THE INPUT:
========
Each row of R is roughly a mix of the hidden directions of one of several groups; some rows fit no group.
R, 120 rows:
========
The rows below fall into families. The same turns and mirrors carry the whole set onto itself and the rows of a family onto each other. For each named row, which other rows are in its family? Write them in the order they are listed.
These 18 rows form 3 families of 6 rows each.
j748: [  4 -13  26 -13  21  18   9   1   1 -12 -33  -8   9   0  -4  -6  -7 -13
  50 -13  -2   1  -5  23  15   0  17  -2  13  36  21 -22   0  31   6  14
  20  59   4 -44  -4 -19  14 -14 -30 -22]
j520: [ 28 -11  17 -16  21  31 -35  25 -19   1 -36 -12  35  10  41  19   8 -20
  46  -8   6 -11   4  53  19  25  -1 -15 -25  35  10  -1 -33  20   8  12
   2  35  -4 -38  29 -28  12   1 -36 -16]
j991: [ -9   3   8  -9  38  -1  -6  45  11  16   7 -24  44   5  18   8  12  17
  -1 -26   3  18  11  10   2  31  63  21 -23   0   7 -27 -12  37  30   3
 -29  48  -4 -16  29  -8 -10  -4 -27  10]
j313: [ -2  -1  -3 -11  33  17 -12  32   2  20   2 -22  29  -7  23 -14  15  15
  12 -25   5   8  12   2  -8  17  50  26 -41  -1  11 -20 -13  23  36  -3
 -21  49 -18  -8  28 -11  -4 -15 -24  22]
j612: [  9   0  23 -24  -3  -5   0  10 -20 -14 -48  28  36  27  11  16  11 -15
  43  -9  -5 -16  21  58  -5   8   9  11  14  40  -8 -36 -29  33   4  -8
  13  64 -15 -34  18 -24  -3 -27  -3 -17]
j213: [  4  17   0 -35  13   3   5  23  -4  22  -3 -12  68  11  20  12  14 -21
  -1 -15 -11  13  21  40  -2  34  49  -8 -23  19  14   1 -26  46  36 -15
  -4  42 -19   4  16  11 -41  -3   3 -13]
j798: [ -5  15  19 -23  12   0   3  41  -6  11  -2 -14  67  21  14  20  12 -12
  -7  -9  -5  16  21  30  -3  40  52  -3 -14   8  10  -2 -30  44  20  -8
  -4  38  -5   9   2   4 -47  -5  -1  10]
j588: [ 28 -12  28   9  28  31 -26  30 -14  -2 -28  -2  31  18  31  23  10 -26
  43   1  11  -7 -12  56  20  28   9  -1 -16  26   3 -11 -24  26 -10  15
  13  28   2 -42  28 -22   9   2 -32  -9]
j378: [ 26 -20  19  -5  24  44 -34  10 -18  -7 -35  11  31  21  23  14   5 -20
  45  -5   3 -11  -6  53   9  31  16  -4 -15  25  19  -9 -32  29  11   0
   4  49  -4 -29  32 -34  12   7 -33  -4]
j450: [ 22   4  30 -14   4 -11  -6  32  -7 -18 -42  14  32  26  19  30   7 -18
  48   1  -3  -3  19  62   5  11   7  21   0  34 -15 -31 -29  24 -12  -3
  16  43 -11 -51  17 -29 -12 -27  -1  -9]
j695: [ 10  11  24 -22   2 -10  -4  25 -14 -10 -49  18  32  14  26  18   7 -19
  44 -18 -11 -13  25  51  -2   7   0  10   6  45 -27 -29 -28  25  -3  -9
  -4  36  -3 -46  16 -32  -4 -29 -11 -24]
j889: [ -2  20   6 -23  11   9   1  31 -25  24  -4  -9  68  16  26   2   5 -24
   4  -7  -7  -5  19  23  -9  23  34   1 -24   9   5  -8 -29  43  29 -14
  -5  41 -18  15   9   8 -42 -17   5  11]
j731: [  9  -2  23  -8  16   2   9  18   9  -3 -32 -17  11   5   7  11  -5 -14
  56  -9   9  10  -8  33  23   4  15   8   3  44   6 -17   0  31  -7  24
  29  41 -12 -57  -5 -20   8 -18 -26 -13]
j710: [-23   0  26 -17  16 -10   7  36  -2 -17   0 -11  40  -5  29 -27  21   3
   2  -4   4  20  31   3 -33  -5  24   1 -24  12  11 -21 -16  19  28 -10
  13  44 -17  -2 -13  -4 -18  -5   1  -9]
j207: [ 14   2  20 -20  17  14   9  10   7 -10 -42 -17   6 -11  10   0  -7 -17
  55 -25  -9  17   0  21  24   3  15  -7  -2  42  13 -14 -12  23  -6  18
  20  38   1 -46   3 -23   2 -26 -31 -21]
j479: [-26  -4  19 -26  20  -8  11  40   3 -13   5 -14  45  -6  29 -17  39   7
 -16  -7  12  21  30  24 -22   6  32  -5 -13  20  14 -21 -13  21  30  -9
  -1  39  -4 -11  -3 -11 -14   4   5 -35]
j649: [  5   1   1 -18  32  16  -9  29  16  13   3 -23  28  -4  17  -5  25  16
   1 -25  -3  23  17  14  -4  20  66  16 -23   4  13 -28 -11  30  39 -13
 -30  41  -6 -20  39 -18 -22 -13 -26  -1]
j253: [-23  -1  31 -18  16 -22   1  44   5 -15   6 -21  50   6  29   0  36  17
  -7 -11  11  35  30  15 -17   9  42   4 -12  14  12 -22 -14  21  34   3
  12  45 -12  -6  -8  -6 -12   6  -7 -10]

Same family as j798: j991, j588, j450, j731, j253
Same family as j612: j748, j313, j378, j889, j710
========
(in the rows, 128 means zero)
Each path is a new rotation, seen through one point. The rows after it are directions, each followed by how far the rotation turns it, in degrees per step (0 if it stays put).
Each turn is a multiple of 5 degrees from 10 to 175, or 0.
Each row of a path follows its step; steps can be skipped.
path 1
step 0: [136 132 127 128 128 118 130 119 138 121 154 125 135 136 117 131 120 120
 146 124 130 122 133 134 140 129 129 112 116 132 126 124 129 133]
========
TASK REQUIREMENTS:
Precisely the lines between those holding "Each turn is" and "146 124 130", inclusive, are to be reproduced from the listing above, with nothing added.

EXERCISE SOLUTION:
Each turn is a multiple of 5 degrees from 10 to 175, or 0.
Each row of a path follows its step; steps can be skipped.
path 1
step 0: [136 132 127 128 128 118 130 119 138 121 154 125 135 136 117 131 120 120
 146 124 130 122 133 134 140 129 129 112 116 132 126 124 129 133]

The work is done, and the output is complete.